Entries supplied START

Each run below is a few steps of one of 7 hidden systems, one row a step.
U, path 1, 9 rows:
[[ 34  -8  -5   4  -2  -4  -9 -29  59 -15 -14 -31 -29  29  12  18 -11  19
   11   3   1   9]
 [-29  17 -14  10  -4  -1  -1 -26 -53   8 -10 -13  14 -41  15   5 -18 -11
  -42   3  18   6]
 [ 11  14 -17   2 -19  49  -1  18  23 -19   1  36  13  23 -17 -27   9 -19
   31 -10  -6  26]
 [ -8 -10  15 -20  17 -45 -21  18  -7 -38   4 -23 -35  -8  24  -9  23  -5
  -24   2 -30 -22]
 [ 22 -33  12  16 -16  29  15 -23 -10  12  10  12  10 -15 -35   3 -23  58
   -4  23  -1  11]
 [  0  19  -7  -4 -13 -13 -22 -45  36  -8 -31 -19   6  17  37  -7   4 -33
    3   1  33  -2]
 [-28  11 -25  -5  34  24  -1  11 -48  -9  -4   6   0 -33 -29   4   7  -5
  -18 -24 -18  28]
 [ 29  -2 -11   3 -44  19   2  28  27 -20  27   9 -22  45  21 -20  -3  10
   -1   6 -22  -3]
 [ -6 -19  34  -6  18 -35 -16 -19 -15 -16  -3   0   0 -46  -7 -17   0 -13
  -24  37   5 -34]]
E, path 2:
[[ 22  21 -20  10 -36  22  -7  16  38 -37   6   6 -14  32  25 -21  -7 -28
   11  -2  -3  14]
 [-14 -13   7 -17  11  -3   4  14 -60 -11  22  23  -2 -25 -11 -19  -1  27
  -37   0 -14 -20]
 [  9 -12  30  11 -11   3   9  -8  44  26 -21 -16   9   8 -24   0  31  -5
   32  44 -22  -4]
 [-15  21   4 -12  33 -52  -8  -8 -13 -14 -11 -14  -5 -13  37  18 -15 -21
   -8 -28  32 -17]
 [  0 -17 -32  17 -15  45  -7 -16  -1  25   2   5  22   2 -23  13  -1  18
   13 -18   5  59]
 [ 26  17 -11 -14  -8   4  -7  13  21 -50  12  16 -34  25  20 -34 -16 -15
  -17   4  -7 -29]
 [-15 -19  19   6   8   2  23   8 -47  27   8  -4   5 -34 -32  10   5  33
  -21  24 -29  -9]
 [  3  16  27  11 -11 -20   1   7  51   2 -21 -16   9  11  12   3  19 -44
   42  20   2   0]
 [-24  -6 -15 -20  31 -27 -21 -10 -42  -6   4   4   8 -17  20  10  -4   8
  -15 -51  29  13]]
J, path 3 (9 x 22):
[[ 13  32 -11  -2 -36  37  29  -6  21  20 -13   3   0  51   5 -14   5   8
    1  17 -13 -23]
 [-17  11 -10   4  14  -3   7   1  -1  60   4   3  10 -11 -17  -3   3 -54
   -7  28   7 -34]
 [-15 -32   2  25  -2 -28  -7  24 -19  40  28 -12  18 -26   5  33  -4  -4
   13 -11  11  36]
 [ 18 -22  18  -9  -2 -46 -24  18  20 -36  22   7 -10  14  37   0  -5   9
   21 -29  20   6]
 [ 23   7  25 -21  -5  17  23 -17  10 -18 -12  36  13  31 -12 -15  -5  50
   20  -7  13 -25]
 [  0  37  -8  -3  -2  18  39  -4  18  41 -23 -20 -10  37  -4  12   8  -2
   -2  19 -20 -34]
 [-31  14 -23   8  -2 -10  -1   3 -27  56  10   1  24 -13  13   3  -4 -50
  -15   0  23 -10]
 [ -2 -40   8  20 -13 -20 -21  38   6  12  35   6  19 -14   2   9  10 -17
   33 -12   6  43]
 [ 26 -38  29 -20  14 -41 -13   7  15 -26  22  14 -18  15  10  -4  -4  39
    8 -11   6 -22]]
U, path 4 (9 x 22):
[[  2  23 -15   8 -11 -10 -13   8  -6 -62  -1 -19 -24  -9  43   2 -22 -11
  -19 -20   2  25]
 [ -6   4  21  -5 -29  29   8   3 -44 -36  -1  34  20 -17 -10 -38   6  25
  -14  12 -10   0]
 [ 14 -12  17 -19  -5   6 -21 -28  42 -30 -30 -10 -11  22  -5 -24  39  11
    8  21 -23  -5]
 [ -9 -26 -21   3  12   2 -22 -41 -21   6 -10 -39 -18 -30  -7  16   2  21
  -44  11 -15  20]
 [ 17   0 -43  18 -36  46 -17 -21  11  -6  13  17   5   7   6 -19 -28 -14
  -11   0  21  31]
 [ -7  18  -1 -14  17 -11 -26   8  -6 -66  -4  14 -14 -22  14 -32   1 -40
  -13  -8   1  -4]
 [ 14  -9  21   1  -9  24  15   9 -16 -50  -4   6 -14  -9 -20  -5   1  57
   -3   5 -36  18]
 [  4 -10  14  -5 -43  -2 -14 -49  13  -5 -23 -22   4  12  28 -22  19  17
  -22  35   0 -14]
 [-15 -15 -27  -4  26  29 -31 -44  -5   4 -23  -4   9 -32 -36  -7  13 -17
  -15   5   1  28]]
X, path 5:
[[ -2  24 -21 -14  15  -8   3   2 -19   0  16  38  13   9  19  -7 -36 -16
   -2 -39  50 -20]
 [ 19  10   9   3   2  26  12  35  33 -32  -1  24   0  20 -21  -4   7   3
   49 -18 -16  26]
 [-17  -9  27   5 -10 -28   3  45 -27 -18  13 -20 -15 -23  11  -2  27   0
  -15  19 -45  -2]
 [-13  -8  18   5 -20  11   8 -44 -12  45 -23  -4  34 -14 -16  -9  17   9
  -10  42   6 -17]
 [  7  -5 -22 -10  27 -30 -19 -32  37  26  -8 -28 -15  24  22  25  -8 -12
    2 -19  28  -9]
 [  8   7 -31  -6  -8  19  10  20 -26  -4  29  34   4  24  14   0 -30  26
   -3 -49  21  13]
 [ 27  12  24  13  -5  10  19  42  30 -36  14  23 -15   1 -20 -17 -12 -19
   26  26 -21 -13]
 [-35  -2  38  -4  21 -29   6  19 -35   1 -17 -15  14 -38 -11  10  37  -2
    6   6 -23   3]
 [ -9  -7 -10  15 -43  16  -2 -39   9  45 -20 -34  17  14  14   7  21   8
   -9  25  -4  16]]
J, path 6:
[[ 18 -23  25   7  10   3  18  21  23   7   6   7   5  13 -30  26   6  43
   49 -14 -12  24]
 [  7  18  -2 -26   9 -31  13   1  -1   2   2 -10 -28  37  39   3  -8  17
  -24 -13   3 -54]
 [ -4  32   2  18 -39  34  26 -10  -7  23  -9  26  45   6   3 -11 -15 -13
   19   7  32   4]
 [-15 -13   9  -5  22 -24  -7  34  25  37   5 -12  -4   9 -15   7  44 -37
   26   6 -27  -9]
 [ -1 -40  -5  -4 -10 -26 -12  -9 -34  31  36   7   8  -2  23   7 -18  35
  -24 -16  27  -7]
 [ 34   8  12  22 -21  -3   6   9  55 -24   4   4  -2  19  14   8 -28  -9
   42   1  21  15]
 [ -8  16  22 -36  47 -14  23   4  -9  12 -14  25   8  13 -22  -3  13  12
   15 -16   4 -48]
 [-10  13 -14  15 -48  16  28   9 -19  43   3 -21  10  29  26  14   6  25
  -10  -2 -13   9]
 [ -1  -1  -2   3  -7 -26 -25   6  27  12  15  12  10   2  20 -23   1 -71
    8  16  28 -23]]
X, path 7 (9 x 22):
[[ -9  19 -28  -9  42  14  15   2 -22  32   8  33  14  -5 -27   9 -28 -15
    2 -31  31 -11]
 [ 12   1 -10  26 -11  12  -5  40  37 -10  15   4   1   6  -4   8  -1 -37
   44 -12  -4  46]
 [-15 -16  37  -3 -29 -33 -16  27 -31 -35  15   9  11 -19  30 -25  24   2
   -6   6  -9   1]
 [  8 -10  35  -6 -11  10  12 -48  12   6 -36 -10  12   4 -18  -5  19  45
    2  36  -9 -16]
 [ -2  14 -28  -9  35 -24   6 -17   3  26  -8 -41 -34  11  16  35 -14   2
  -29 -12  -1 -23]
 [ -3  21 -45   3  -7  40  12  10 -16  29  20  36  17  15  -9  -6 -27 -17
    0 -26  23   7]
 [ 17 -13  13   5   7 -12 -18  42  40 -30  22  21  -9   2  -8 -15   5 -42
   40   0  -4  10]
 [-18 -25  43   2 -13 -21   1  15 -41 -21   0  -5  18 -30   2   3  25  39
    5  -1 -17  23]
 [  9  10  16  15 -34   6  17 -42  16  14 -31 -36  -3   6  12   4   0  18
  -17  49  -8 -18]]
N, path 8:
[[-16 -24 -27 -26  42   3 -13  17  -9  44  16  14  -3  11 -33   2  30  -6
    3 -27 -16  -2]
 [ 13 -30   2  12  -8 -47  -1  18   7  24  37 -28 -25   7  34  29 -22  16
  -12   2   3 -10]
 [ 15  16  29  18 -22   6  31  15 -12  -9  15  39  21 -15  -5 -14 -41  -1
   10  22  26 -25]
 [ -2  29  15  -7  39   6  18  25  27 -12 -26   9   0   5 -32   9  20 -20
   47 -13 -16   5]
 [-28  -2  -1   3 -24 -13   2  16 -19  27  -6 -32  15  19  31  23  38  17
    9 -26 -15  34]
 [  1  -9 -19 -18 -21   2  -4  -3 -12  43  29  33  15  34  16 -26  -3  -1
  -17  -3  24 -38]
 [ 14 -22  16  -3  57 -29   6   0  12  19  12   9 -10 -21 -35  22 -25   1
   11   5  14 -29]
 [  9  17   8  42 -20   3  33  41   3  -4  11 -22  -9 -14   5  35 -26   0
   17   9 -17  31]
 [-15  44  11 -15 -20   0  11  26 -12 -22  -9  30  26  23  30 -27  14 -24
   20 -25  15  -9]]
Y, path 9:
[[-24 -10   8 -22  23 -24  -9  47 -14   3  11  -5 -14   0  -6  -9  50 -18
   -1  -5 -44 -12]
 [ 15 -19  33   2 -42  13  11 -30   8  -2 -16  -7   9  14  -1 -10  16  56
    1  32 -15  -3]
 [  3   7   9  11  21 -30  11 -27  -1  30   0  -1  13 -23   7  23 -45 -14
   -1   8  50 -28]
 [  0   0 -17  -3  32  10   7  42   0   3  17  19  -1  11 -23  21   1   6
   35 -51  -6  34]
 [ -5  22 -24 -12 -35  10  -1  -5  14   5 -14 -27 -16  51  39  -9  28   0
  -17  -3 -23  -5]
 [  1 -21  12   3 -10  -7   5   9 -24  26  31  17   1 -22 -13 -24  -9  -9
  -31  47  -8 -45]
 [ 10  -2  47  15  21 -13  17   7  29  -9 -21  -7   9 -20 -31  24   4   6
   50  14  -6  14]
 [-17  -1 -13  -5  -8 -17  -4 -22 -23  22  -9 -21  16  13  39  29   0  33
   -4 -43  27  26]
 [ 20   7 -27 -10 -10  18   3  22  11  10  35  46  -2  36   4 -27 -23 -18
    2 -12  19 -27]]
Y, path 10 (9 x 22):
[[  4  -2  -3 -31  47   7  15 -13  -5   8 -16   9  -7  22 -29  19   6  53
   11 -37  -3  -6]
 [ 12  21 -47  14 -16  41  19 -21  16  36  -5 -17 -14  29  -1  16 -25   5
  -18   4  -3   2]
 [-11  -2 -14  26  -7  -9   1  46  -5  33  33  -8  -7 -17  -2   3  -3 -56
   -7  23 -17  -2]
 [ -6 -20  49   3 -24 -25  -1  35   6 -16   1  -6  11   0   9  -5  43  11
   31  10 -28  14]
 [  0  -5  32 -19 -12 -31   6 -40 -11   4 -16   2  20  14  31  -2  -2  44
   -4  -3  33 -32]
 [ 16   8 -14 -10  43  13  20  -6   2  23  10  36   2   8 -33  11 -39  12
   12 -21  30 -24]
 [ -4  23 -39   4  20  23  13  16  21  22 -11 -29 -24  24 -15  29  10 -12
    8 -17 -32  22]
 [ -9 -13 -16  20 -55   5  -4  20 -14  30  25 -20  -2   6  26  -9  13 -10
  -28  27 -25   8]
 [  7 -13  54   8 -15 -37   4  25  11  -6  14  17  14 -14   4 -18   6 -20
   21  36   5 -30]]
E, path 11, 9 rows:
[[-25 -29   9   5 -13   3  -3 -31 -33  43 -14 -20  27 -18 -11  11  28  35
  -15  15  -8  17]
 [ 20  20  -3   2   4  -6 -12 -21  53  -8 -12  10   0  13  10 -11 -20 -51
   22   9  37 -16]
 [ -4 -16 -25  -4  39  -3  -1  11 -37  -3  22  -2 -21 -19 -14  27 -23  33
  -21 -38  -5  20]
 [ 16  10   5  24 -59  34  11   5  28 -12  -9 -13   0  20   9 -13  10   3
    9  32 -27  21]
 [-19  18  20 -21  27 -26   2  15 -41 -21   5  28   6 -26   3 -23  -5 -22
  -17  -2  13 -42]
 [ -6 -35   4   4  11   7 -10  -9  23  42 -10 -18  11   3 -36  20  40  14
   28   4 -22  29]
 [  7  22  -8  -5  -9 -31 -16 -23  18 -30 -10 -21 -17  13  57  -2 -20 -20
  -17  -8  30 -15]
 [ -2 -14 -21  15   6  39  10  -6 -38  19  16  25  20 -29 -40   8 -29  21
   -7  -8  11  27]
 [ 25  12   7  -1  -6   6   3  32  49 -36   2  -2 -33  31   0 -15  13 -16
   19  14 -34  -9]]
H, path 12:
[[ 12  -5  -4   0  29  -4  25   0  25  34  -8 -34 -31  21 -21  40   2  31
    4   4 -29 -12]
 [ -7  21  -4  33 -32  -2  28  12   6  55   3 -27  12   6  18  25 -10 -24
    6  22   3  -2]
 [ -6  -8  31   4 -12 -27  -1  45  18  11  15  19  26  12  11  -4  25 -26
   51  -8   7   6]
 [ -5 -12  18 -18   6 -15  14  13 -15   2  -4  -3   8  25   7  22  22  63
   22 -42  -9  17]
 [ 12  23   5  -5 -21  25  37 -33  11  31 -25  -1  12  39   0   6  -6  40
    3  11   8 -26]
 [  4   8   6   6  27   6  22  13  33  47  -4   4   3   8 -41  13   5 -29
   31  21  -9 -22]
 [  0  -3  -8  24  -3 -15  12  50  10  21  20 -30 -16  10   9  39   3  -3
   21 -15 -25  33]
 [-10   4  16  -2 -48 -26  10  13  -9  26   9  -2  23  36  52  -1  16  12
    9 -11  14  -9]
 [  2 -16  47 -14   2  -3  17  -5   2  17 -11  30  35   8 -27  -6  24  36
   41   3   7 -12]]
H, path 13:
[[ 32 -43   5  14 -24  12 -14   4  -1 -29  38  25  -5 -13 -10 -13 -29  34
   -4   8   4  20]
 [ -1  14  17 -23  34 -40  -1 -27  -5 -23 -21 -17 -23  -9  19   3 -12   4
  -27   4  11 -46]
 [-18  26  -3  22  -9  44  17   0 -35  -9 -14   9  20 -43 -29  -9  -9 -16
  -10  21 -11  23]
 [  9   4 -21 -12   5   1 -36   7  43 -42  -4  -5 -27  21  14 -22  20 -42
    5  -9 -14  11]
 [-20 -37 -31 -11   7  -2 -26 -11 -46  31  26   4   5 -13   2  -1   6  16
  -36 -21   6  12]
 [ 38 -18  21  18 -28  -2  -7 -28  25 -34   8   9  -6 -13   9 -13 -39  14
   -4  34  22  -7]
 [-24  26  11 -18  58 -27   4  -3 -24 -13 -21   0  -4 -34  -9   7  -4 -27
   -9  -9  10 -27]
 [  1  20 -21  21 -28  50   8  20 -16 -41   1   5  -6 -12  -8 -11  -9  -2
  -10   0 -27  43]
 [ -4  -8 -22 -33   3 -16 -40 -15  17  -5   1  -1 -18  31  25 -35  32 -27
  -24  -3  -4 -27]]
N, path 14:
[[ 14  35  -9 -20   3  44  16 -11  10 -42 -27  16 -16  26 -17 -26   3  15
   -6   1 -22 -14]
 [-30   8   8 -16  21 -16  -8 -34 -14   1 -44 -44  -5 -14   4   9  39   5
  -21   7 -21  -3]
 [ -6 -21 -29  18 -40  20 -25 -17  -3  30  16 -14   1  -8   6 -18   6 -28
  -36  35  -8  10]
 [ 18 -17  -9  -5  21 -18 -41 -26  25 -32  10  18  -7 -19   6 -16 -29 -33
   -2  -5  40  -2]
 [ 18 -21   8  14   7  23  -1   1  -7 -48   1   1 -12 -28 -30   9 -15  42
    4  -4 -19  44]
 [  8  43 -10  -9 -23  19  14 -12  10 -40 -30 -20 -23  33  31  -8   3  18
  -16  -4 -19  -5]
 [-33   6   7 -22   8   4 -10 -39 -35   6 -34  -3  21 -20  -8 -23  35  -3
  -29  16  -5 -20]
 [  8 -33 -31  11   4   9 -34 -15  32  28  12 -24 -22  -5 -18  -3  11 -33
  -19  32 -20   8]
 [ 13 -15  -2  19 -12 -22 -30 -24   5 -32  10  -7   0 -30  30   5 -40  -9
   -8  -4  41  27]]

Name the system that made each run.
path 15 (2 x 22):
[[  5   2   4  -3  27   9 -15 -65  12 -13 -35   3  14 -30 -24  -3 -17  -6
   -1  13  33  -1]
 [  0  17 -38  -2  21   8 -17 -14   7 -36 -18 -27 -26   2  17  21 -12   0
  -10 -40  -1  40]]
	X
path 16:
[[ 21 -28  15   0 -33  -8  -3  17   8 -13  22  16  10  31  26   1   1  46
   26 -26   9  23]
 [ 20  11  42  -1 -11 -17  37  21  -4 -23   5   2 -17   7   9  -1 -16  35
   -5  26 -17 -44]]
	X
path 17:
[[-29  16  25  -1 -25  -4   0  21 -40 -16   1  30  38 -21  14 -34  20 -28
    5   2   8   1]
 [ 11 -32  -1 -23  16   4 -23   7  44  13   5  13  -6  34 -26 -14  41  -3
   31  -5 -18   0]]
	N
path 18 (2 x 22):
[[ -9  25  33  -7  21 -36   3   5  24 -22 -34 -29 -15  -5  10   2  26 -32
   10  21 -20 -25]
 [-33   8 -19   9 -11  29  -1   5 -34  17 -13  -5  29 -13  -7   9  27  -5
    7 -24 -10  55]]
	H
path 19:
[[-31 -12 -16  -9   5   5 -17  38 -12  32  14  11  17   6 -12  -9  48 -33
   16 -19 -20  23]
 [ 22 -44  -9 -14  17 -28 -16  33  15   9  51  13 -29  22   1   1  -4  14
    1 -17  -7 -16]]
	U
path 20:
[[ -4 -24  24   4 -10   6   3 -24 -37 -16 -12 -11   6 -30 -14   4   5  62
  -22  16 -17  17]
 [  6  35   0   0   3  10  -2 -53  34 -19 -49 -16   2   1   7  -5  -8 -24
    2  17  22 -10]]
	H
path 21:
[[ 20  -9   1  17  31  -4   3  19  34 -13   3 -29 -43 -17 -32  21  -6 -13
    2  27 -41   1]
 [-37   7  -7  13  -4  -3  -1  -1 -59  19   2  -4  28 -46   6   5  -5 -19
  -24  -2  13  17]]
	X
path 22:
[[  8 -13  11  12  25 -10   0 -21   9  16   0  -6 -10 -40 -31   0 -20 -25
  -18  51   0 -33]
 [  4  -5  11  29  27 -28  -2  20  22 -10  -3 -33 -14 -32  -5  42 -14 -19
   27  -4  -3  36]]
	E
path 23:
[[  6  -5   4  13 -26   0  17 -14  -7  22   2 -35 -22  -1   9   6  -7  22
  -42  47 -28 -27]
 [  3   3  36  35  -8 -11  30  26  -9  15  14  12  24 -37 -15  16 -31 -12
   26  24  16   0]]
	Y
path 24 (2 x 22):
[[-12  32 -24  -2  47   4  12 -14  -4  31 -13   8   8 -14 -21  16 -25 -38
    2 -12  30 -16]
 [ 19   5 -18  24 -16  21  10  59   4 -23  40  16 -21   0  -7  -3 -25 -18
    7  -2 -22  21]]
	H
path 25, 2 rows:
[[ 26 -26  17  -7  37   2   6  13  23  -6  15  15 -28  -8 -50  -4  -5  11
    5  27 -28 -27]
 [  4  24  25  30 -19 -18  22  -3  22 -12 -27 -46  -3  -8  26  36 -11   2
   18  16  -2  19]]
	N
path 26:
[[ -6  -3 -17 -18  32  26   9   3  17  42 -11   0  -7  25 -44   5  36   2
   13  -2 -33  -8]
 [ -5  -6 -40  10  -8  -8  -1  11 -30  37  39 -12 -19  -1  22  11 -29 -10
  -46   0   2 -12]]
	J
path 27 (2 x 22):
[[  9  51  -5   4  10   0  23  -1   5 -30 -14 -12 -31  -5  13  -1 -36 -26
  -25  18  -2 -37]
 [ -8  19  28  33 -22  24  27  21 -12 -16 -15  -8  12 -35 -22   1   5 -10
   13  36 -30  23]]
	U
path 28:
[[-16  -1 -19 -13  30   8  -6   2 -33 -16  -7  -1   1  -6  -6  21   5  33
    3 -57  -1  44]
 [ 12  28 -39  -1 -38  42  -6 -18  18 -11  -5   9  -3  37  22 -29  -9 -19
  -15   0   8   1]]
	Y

Entries supplied END

**Task objective**
Copy out the lines above that hold the string "rows".

**Your solution**
U, path 1, 9 rows:
E, path 11, 9 rows:
path 25, 2 rows:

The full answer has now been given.